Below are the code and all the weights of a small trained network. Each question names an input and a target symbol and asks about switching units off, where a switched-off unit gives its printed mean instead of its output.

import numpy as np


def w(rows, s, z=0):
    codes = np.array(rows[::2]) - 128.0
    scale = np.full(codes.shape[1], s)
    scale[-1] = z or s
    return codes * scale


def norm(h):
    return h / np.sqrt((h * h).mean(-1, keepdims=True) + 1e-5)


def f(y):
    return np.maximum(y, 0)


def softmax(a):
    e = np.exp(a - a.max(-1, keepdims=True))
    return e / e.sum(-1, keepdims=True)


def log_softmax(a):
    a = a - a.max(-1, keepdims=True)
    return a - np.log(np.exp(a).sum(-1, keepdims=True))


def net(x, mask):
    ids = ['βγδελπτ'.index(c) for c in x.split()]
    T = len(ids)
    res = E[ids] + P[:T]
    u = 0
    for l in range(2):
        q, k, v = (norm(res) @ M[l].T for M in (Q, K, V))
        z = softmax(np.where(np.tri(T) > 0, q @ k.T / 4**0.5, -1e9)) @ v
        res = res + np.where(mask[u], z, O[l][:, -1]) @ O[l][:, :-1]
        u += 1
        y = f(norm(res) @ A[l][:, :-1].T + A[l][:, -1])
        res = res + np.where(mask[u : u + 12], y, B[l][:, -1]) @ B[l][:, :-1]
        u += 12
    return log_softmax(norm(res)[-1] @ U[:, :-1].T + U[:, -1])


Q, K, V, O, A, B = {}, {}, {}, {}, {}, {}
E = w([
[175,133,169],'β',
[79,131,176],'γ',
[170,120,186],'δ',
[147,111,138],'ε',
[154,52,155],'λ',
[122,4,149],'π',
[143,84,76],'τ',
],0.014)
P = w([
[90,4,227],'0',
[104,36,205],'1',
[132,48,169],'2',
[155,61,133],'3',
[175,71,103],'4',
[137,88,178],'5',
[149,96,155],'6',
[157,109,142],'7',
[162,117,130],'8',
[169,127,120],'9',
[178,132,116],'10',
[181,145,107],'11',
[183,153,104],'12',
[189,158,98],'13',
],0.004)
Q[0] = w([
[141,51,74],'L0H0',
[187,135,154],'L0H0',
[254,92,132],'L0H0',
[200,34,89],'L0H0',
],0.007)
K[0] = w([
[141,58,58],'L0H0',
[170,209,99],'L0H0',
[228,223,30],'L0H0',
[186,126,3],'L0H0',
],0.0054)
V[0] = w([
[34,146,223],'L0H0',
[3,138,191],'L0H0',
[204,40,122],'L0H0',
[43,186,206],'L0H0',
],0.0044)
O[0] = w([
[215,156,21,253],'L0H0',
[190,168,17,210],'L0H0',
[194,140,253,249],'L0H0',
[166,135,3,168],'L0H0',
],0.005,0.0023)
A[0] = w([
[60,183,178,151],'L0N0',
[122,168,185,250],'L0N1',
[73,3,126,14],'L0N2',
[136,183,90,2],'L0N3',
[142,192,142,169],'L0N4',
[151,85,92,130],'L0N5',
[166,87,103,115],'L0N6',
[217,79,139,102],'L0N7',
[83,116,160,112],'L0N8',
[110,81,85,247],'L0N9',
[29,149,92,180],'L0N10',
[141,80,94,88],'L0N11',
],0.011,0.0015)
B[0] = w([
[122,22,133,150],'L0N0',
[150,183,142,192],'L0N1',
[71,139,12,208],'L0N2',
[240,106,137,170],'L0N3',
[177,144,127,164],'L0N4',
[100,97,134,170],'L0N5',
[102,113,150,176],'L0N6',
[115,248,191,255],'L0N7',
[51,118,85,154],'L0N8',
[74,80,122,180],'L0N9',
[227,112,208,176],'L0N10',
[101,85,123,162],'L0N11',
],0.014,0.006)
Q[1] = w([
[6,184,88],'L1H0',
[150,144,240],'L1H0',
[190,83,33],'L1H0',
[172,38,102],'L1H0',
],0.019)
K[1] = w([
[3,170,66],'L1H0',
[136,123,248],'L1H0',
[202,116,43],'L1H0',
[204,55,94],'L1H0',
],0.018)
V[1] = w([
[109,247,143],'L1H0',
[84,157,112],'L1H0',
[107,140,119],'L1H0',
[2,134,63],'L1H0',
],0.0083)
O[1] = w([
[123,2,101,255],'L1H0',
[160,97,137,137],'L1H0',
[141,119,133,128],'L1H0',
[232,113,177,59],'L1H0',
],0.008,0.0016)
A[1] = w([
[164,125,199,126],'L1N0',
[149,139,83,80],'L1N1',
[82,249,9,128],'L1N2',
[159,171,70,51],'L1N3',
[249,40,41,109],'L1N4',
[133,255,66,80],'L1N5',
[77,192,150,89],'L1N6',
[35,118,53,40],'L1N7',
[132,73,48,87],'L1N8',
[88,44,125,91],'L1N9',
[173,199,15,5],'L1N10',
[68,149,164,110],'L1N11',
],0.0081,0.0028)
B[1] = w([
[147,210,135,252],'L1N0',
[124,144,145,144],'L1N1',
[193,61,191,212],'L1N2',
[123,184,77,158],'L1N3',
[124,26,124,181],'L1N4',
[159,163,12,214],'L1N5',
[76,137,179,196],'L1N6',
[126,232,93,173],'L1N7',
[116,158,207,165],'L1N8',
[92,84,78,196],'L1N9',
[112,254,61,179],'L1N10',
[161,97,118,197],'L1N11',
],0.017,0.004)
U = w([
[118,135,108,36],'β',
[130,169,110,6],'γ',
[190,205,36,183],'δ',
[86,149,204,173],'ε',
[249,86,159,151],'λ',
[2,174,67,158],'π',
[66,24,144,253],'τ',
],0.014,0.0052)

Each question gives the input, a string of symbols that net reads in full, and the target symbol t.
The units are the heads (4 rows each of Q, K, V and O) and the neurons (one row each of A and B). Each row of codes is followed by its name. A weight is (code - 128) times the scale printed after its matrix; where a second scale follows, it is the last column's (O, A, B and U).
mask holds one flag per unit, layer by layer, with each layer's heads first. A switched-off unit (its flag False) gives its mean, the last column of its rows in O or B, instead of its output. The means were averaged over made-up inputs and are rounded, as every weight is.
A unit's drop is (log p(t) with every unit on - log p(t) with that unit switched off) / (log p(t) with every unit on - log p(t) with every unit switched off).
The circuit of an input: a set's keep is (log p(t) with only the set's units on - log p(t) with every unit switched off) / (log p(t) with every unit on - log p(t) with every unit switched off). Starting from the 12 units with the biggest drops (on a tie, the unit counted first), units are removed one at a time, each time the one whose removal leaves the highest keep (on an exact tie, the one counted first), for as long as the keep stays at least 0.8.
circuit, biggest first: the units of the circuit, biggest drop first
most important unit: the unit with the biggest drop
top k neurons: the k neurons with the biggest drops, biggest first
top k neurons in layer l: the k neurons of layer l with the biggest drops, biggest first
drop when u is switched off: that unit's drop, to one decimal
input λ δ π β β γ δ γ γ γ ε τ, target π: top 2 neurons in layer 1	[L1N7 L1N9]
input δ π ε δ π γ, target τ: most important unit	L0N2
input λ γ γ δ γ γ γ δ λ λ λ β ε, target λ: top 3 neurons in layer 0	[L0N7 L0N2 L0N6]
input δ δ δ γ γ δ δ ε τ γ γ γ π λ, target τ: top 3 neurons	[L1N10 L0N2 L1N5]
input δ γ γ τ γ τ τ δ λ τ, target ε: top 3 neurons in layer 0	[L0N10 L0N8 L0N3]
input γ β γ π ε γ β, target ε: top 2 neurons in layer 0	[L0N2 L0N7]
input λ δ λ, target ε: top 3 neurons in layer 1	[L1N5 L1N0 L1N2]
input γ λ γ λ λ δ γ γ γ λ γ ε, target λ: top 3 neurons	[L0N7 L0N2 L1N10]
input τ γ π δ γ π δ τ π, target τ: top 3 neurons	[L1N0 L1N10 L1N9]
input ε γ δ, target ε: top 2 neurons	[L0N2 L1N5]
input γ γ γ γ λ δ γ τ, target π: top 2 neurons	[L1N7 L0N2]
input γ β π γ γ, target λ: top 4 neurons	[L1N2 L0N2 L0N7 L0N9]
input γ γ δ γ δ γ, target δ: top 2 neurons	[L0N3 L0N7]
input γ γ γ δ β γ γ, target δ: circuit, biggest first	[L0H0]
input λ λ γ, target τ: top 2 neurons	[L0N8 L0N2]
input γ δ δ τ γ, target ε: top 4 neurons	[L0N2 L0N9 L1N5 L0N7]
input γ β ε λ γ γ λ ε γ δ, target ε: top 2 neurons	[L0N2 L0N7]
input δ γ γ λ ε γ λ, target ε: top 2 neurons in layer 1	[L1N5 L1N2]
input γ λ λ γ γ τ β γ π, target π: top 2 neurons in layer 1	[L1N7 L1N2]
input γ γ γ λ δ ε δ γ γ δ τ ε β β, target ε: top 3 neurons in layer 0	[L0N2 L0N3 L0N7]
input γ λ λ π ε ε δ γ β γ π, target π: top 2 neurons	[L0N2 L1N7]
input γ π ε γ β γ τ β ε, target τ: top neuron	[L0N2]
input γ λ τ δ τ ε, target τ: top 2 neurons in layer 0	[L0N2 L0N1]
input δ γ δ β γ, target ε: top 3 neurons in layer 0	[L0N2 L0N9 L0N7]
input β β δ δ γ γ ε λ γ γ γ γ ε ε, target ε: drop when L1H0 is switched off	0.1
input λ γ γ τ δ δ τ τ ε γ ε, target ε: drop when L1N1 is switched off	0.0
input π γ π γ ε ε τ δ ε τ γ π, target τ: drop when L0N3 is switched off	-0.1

——————————

- _Task directions_:
Report the number of lines in the entries where the word "when" occurs, and add nothing else.

- _Exercise result_:
4